* [ASSIGNMENT] Please restate exactly what appears in the records below from the first line to the line where "124 132 133 113 130]" is, that line included.

* [DATA SECTION]
In the rows, 128 means zero.
Each path below is one point turned by a fixed rotation once a step. After each direction that follows a path, write how fast that rotation turns it, in degrees a step (0 if it stays still).
Each turn is a multiple of 5 degrees from 10 to 175, or 0.
Each row of a path follows its step; steps can be skipped.

step 0: [127 135 124 141 123 130 132 128 129 129 117 124 120 127 126 129 129 126
 135 123 125 127 123 140 127 122 117 124 129 134 140 116 124 133 131 128
 121 125 127 123 127 125 135 124 129 130 129 130 117 126 124 115 128 108
 128 124 125 108 129]
step 3: [123 120 121 137 130 128 122 122 129 123 129 118 142 125 129 122 122 125
 132 128 131 121 123 116 134 140 123 129 129 131 131 127 125 126 137 122
 108 136 123 130 123 136 133 131 125 139 126 130 122 140 125 130 142 135
 131 122 130 132 123]
step 5: [122 124 125 137 122 133 137 125 126 120 134 118 129 134 121 124 131 135
 125 135 125 119 127 128 122 142 119 122 123 140 121 124 124 129 132 126
 116 121 129 125 131 130 118 123 140 125 126 122 132 127 137 135 126 131
 111 134 130 119 121]
step 8: [122 136 123 126 137 125 129 122 129 139 135 118 141 131 131 116 133 125
 125 126 130 125 122 133 124 128 125 144 122 129 129 136 124 137 135 131
 142 137 138 123 129 138 138 119 126 131 126 138 128 131 128 121 126 128
 118 125 118 124 129]
step 9: [131 134 141 136 132 134 127 136 130 123 128 133 133 124 115 129 125 132
 132 118 124 132 125 140 126 124 128 133 133 132 131 134 131 129 132 133
 117 127 131 124 128 128 134 132 142 112 138 127 130 120 122 115 130 119
 124 132 133 113 130]
step 11: [119 127 122 130 121 136 120 131 130 129 131 132 134 123 127 128 140 115
 136 128 132 133 123 133 133 125 140 126 127 122 139 128 120 125 122 132
 131 130 128 130 122 134 131 134 135 126 122 127 110 121 122 127 134 128
 128 135 147 121 140]
step 12: [128 118 122 138 141 123 129 125 117 132 125 122 127 124 120 128 122 130
 142 115 132 127 130 128 131 139 131 126 134 122 135 134 119 122 137 123
 127 135 135 127 131 130 129 123 124 127 125 125 133 143 127 130 140 126
 139 121 124 132 141]
step 17: [127 132 132 131 134 119 132 135 138 134 141 120 129 130 124 120 125 119
 126 129 126 134 123 137 125 131 120 136 121 132 137 129 122 125 131 129
 129 130 120 118 135 122 132 125 115 134 126 122 137 131 114 123 135 136
 120 117 116 120 120]
step 19: [134 131 139 134 127 125 128 135 135 125 148 108 130 131 133 129 139 122
 129 140 131 116 125 133 127 133 137 132 127 131 118 135 131 132 123 129
 118 124 130 133 128 130 129 129 119 133 134 135 123 128 131 127 137 130
 125 128 129 135 131]
Directions:
[128 128 131 125 129 129 129 128 129 127 132 125 129 131 127 129 129 129
 130 129 129 126 129 125 127 128 128 127 124 127 129 130 128 129 127 128
 131 126 128 128 128 129 126 126 126 129 127 126 125 125 130 131 124 126
 126 128 128 128 129]
125
[126 128 126 126 127 129 126 129 129 129 129 130 128 130 123 127 127 129
 130 127 129 127 128 130 126 128 128 130 128 125 126 131 127 126 128 128
 130 129 132 128 126 129 129 130 129 125 129 132 129 128 131 128 127 127
 127 131 129 129 128]
25

step 2: [136 121 134 124 115 127 136 128 134 105 130 129 139 129 134 126 126 123
 128 148 119 126 126 126 126 127 124 123 131 133 127 129 126 131 126 133
 129 129 132 149 121 138 138 131 123 134 125 119 135 119 130 133 135 125
 134 129 133 130 127]
step 3: [133 132 132 129 125 111 138 128 137 129 126 118 137 130 131 126 127 138
 119 125 113 130 113 127 135 132 125 136 118 131 126 140 126 128 141 126
 139 123 120 129 114 136 133 123 123 123 128 131 141 124 131 126 129 127
 139 134 126 132 129]
step 4: [131 127 130 134 123 127 122 141 129 116 120 136 136 128 134 146 134 124
 132 122 116 127 123 126 119 138 126 137 121 129 118 143 120 128 129 131
 129 129 124 139 123 128 121 136 128 143 130 140 126 132 134 129 120 121
 135 134 125 134 126]
step 8: [128 128 124 132 110 137 118 128 123 124 131 134 124 129 132 123 114 135
 114 128 134 127 128 126 134 131 127 135 122 124 109 139 128 128 122 119
 128 128 116 138 124 146 131 132 136 124 130 140 136 131 133 131 125 129
 127 135 131 132 121]
step 9: [133 136 127 134 132 130 129 130 126 121 128 140 131 126 134 139 132 126
 116 124 129 130 134 119 131 132 134 119 119 138 130 139 131 124 129 136
 145 141 125 129 129 140 120 128 137 125 116 136 143 128 120 133 139 130
 121 129 137 126 118]
step 10: [139 141 126 133 136 126 128 129 117 113 133 131 131 128 134 119 135 126
 134 125 135 131 130 126 126 127 126 126 122 133 113 135 128 136 116 120
 128 132 119 135 126 136 131 123 129 131 115 113 136 121 133 133 139 126
 135 134 118 136 128]
step 13: [128 130 130 136 120 130 141 128 123 119 117 135 147 127 131 135 126 116
 124 124 117 131 128 125 134 129 121 140 114 130 126 133 122 129 120 139
 128 130 119 123 116 134 132 128 121 129 125 129 124 122 127 136 129 118
 136 138 127 127 117]
step 17: [130 123 130 122 121 132 125 132 126 120 125 133 126 125 132 138 129 135
 114 133 129 134 136 126 129 129 121 143 107 130 121 138 131 129 126 124
 145 130 117 137 131 133 142 134 132 137 129 134 123 130 130 138 130 132
 128 117 133 134 130]
step 19: [134 138 124 134 125 126 129 134 123 116 128 126 131 119 136 130 125 133
 120 133 132 128 128 119 142 123 135 129 132 136 120 140 121 125 129 123
 135 131 126 150 129 136 129 129 132 140 123 116 139 127 126 117 136 130
 142 131 127 122 124]
Directions:
[128 131 127 129 129 127 130 127 125 127 127 127 132 127 130 128 128 126
 129 130 128 129 129 129 131 129 129 129 124 127 130 128 126 124 129 126
 131 126 127 126 127 124 126 124 127 128 126 126 130 129 129 129 129 129
 127 128 127 127 129]
110
[128 127 129 128 130 131 127 128 129 125 126 132 128 128 126 128 131 128
 129 128 130 127 125 126 131 128 126 128 127 129 126 124 128 126 129 129
 128 131 127 125 130 129 127 127 130 129 128 128 125 129 128 130 134 128
 128 128 129 127 127]
85
[127 131 127 128 124 130 126 129 129 126 128 130 125 127 129 123 129 125
 130 129 128 125 129 129 127 128 128 129 128 130 127 127 127 127 126 126
 130 126 129 129 127 129 129 130 128 134 127 128 128 131 129 128 127 127
 128 129 128 128 132]
170
[129 129 128 127 128 129 126 133 128 129 127 126 127 129 131 127 130 129
 126 128 126 127 127 130 130 127 129 131 129 128 126 125 129 125 130 131
 128 128 127 128 131 127 127 128 128 128 127 129 127 125 129 132 125 126
 129 125 129 128 128]
35

step 0: [124 135 118 131 136 127 131 134 135 123 124 125 134 140 141 130 131 125
 134 127 140 126 121 121 123 125 127 127 136 117 132 126 117 132 129 139
 139 118 132 130 124 116 123 123 126 132 126 122 129 119 124 118 135 126
 127 120 120 131 125]
step 2: [131 129 134 130 141 126 115 124 131 134 116 137 130 131 127 122 122 134
 127 127 138 128 132 123 134 123 132 132 132 125 131 119 118 118 125 133
 127 130 138 139 128 113 135 120 132 127 127 135 125 130 126 117 127 138
 123 135 136 122 125]
step 4: [138 134 132 124 134 129 120 120 125 131 128 131 134 122 128 126 122 140
 130 110 122 124 122 125 143 129 122 122 127 125 122 127 121 124 136 131
 134 125 126 128 143 125 121 136 127 129 122 130 132 117 138 126 131 132
 126 123 140 133 132]
step 5: [127 129 133 122 135 116 122 121 128 128 127 138 124 131 116 122 114 130
 127 132 146 126 127 116 122 121 138 131 126 127 141 119 122 120 121 134
 132 132 132 125 129 126 125 125 129 127 128 129 117 125 116 125 132 127
 132 132 131 120 128]
step 6: [120 121 123 135 131 129 128 134 126 130 132 129 133 131 125 134 127 127
 115 129 138 126 127 122 132 126 116 133 124 133 131 133 122 112 135 127
 133 116 133 129 137 124 129 133 128 140 128 118 138 124 144 137 130 122
 127 121 131 128 121]
step 9: [129 125 136 131 136 131 139 126 127 132 129 138 129 128 128 131 129 122
 126 130 129 126 132 129 132 127 125 125 118 141 136 137 127 119 123 122
 120 121 132 123 145 126 125 131 131 130 129 110 139 123 133 140 125 123
 140 121 134 123 127]
step 12: [142 125 126 124 147 133 132 123 124 131 124 131 125 126 138 120 135 123
 132 136 121 134 132 136 134 127 131 128 128 140 136 128 123 121 116 121
 120 121 133 131 137 133 125 127 130 132 124 121 135 134 140 129 122 130
 132 130 136 129 123]
step 17: [133 132 132 124 131 132 122 127 131 126 124 134 147 116 133 136 131 127
 134 118 130 143 122 134 133 128 133 121 137 121 124 127 123 132 133 121
 124 122 127 123 142 131 120 123 132 125 136 123 135 120 128 122 135 122
 125 126 131 138 123]
step 18: [130 127 135 127 140 133 121 119 133 129 111 125 113 135 134 121 121 127
 129 125 133 120 127 131 128 127 126 128 130 122 140 118 119 125 123 137
 129 129 129 124 128 126 122 125 128 126 121 129 118 125 131 120 138 134
 123 144 124 131 122]
Directions:
[126 129 129 129 128 126 129 127 125 126 126 126 127 129 127 126 129 132
 127 129 127 130 127 130 130 130 125 126 126 127 128 125 129 128 128 129
 125 129 130 129 127 128 128 130 125 128 125 128 127 129 125 126 130 128
 129 129 132 126 127]
130
[129 124 129 129 130 127 129 127 127 128 127 128 126 127 128 131 126 129
 130 129 129 127 130 127 126 129 126 128 126 129 129 128 131 125 125 124
 130 125 127 130 125 126 129 128 129 127 128 127 130 130 127 126 130 131
 129 129 128 125 126]
110
[131 131 128 129 129 130 126 129 129 130 131 127 126 127 128 130 127 126
 128 132 128 128 130 129 128 129 126 125 128 128 131 129 128 132 127 127
 128 126 128 130 128 131 128 129 124 128 131 129 128 129 128 128 127 126
 129 127 130 126 128]
20
[126 127 126 126 128 129 128 131 126 127 128 130 128 127 132 127 123 129
 127 131 129 128 128 125 125 129 126 128 128 126 128 127 131 130 128 130
 129 129 131 128 129 125 128 126 128 128 127 131 127 129 128 128 127 126
 132 130 127 130 129]
135
[126 131 131 130 131 125 128 127 127 129 129 129 127 129 131 127 131 127
 129 131 126 129 128 126 128 130 128 128 133 125 127 127 128 128 129 126
 129 128 126 129 128 126 130 130 128 125 127 126 127 130 129 126 126 129
 128 127 127 131 128]
25
[127 127 127 127 127 130 131 128 126 130 131 130 128 126 128 128 128 128
 126 132 127 126 129 129 133 125 127 130 127 128 127 127 127 129 130 126
 128 127 127 128 128 125 127 128 127 125 128 126 130 127 128 127 132 127
 126 131 129 130 131]
140
[127 130 128 128 129 130 128 128 129 127 126 125 127 128 132 126 128 129
 128 127 129 128 129 130 131 129 128 129 128 130 128 125 129 130 127 125
 125 125 127 129 127 130 128 125 129 128 131 129 129 126 124 127 129 127
 127 127 124 131 128]
20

* [SOLUTION FOR THIS PROBLEM]
In the rows, 128 means zero.
Each path below is one point turned by a fixed rotation once a step. After each direction that follows a path, write how fast that rotation turns it, in degrees a step (0 if it stays still).
Each turn is a multiple of 5 degrees from 10 to 175, or 0.
Each row of a path follows its step; steps can be skipped.

step 0: [127 135 124 141 123 130 132 128 129 129 117 124 120 127 126 129 129 126
 135 123 125 127 123 140 127 122 117 124 129 134 140 116 124 133 131 128
 121 125 127 123 127 125 135 124 129 130 129 130 117 126 124 115 128 108
 128 124 125 108 129]
step 3: [123 120 121 137 130 128 122 122 129 123 129 118 142 125 129 122 122 125
 132 128 131 121 123 116 134 140 123 129 129 131 131 127 125 126 137 122
 108 136 123 130 123 136 133 131 125 139 126 130 122 140 125 130 142 135
 131 122 130 132 123]
step 5: [122 124 125 137 122 133 137 125 126 120 134 118 129 134 121 124 131 135
 125 135 125 119 127 128 122 142 119 122 123 140 121 124 124 129 132 126
 116 121 129 125 131 130 118 123 140 125 126 122 132 127 137 135 126 131
 111 134 130 119 121]
step 8: [122 136 123 126 137 125 129 122 129 139 135 118 141 131 131 116 133 125
 125 126 130 125 122 133 124 128 125 144 122 129 129 136 124 137 135 131
 142 137 138 123 129 138 138 119 126 131 126 138 128 131 128 121 126 128
 118 125 118 124 129]
step 9: [131 134 141 136 132 134 127 136 130 123 128 133 133 124 115 129 125 132
 132 118 124 132 125 140 126 124 128 133 133 132 131 134 131 129 132 133
 117 127 131 124 128 128 134 132 142 112 138 127 130 120 122 115 130 119
 124 132 133 113 130]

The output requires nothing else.